**WORK TASK**
Read the lines below, and copy any that contain the string "points".

[Records from a data collection]
•••••

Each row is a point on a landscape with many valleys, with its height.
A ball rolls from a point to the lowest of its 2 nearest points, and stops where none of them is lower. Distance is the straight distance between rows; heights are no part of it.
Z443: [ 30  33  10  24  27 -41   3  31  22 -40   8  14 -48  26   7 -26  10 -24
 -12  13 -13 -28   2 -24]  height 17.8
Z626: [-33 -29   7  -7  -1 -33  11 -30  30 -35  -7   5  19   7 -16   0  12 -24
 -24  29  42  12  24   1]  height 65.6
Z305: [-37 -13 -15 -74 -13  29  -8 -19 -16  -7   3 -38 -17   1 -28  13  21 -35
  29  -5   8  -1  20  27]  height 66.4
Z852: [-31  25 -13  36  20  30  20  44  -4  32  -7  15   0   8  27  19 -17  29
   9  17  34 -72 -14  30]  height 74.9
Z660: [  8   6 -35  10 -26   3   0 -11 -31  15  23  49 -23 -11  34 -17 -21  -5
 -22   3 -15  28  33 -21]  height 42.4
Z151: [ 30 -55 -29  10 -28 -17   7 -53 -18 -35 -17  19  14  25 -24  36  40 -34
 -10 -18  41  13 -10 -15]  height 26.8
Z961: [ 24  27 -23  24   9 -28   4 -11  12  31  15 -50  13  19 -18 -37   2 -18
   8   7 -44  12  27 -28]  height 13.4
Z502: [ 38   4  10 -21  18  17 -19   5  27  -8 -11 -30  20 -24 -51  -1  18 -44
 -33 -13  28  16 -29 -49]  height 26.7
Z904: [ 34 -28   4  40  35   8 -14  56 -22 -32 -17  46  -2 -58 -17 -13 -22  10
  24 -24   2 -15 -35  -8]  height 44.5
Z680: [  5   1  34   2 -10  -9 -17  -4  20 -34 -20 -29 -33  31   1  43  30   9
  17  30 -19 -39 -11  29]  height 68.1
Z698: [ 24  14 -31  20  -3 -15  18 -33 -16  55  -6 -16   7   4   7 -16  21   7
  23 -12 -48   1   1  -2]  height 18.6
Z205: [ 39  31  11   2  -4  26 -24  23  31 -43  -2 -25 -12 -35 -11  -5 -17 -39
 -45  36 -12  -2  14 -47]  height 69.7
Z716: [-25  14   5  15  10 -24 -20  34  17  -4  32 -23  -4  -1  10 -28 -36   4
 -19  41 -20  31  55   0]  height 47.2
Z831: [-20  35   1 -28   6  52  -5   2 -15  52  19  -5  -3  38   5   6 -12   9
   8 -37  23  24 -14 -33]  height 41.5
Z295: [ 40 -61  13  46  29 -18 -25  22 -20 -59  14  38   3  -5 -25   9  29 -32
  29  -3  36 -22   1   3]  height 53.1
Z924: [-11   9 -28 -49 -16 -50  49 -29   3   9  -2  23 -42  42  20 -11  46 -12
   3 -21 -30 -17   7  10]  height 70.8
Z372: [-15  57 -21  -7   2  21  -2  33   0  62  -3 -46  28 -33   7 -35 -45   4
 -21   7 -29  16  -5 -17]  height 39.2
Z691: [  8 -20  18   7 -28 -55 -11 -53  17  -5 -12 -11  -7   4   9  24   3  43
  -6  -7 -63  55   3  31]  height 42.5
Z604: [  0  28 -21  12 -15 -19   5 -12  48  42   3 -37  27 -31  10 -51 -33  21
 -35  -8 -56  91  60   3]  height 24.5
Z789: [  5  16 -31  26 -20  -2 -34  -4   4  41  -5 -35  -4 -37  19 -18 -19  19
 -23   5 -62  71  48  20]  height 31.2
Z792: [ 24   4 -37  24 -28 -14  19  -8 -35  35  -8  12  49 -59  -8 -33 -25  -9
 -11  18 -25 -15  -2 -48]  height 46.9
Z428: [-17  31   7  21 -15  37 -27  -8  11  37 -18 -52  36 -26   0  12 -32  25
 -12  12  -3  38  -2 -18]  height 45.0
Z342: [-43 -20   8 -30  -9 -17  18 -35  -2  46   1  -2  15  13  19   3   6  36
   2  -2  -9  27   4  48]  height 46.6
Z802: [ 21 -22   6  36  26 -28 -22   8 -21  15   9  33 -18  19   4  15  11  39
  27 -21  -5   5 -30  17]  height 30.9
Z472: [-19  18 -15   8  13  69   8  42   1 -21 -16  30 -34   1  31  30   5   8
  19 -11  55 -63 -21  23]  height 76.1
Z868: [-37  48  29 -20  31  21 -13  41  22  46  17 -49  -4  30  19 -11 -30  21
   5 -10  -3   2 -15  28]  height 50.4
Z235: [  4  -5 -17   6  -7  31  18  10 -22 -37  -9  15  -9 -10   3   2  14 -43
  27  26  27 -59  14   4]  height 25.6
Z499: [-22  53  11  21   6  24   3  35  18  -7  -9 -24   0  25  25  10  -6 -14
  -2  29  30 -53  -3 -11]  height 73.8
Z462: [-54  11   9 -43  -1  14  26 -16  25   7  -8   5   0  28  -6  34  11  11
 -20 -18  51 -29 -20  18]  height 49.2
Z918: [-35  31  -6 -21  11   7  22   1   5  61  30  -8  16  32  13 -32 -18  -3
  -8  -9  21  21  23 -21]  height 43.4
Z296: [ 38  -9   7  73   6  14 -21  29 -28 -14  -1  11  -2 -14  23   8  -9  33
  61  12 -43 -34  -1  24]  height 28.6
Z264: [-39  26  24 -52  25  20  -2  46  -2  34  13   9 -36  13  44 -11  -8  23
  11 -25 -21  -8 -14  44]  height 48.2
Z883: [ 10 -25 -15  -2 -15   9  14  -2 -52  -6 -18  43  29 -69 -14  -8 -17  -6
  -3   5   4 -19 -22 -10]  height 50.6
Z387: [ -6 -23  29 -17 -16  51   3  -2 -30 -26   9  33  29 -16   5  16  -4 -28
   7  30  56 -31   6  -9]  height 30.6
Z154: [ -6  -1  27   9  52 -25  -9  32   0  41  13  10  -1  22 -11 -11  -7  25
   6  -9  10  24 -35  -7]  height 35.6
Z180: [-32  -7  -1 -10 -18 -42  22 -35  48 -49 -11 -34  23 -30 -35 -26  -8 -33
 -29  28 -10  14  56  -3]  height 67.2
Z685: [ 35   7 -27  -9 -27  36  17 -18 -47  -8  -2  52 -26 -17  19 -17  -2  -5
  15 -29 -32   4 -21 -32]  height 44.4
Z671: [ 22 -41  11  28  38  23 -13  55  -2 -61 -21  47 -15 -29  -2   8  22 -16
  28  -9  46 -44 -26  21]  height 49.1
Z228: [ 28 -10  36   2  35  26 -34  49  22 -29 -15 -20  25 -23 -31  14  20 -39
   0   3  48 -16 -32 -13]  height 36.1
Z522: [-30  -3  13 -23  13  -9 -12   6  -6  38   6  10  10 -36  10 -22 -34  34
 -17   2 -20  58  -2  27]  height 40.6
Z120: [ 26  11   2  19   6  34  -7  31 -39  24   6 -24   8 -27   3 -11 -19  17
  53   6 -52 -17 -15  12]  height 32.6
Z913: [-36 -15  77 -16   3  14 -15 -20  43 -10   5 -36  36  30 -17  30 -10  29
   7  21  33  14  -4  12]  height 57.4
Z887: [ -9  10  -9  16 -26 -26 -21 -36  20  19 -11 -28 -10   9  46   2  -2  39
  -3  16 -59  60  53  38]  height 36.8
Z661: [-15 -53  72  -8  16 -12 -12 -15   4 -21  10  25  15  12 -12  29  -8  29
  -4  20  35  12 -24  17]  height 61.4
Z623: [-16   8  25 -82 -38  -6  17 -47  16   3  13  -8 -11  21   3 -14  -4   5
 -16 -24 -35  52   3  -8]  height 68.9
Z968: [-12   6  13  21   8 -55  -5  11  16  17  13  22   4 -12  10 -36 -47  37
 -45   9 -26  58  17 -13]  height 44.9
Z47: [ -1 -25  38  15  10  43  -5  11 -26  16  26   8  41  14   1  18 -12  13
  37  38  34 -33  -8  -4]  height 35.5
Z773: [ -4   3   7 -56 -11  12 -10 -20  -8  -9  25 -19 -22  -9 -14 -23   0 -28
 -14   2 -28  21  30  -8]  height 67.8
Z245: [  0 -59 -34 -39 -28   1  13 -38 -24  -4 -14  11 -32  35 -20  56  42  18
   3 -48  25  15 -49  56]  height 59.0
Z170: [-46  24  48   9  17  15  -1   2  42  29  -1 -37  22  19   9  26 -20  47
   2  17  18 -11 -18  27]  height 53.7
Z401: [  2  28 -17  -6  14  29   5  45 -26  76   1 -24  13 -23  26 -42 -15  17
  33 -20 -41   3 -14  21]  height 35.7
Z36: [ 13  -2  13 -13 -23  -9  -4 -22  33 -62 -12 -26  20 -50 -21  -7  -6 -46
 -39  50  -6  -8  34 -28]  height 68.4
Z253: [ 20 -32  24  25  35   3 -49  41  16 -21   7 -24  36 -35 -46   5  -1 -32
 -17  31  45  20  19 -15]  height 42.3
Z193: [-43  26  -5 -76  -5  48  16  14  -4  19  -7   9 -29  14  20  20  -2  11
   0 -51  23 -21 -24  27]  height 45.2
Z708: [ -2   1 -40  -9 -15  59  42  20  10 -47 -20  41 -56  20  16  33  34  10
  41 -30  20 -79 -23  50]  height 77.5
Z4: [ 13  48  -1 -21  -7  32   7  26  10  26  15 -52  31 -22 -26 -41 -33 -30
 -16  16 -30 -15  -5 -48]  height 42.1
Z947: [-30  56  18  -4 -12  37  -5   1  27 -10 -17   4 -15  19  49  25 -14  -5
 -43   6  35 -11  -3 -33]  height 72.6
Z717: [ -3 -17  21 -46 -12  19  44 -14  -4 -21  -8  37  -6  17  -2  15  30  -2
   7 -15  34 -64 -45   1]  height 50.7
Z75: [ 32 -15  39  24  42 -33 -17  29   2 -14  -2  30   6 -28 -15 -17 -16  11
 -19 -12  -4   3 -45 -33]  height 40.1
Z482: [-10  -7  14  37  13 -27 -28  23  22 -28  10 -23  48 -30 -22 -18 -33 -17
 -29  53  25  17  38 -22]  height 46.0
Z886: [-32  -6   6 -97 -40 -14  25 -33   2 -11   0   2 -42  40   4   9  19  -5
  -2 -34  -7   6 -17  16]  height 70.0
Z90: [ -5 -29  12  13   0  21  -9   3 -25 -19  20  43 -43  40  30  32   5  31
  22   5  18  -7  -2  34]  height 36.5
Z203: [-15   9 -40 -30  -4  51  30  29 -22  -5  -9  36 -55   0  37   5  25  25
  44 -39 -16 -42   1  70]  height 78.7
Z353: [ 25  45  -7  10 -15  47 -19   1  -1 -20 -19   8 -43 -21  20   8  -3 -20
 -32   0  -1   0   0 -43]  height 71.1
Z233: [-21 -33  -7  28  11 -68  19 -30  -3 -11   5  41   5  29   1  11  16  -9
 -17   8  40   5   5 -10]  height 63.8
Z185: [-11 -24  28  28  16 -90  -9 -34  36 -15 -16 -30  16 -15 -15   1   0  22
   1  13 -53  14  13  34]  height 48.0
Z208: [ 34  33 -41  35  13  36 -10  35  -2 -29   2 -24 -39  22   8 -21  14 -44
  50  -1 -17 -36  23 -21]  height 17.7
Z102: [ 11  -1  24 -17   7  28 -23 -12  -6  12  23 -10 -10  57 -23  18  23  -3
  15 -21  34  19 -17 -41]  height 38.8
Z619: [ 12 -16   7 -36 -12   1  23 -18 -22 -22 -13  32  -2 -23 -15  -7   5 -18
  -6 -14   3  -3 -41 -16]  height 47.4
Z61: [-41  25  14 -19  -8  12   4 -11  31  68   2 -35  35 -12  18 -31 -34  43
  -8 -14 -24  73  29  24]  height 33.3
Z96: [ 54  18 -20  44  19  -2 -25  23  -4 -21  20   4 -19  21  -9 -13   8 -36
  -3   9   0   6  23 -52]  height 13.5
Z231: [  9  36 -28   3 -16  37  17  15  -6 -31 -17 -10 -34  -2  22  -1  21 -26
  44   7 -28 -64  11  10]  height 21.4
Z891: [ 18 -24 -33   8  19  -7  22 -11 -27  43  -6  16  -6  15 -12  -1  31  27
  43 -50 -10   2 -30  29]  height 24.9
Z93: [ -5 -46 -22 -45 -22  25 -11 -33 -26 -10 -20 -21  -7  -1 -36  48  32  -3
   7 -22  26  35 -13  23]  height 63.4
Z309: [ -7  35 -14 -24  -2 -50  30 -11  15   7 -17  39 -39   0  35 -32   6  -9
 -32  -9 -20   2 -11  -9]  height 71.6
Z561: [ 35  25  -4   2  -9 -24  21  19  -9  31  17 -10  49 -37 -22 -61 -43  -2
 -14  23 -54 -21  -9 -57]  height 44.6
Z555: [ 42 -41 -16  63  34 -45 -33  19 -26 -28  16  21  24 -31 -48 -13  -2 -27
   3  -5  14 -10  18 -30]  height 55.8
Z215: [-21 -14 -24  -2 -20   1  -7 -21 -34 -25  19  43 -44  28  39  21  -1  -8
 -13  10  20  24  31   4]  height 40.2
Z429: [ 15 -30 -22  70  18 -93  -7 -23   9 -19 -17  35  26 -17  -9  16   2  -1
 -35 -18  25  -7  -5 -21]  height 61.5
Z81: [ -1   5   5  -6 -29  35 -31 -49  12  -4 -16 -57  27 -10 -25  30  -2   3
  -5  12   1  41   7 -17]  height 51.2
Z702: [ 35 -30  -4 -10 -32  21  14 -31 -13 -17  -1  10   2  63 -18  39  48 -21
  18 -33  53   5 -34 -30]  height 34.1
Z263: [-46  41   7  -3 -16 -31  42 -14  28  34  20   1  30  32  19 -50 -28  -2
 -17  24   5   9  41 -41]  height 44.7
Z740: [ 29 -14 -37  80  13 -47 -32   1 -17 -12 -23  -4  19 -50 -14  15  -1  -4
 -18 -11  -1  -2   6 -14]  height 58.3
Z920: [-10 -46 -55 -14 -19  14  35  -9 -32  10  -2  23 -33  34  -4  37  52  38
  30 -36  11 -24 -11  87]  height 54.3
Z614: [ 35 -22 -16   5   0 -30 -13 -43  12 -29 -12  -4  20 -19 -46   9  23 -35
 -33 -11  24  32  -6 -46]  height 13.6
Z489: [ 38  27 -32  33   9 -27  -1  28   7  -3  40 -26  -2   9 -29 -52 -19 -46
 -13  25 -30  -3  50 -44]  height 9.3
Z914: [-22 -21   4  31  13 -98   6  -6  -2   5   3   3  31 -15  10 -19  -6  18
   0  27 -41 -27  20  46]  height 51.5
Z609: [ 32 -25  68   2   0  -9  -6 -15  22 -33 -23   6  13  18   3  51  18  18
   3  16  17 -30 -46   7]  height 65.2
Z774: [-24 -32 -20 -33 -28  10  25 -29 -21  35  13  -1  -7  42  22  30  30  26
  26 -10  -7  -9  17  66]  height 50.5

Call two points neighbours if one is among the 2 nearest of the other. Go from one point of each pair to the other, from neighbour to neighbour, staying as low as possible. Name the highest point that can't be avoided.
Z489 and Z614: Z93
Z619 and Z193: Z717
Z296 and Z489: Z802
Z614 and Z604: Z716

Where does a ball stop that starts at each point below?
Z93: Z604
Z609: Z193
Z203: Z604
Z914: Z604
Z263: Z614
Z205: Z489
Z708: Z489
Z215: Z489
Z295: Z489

•••••

**RESULT**
A ball rolls from a point to the lowest of its 2 nearest points, and stops where none of them is lower. Distance is the straight distance between rows; heights are no part of it.
Call two points neighbours if one is among the 2 nearest of the other. Go from one point of each pair to the other, from neighbour to neighbour, staying as low as possible. Name the highest point that can't be avoided.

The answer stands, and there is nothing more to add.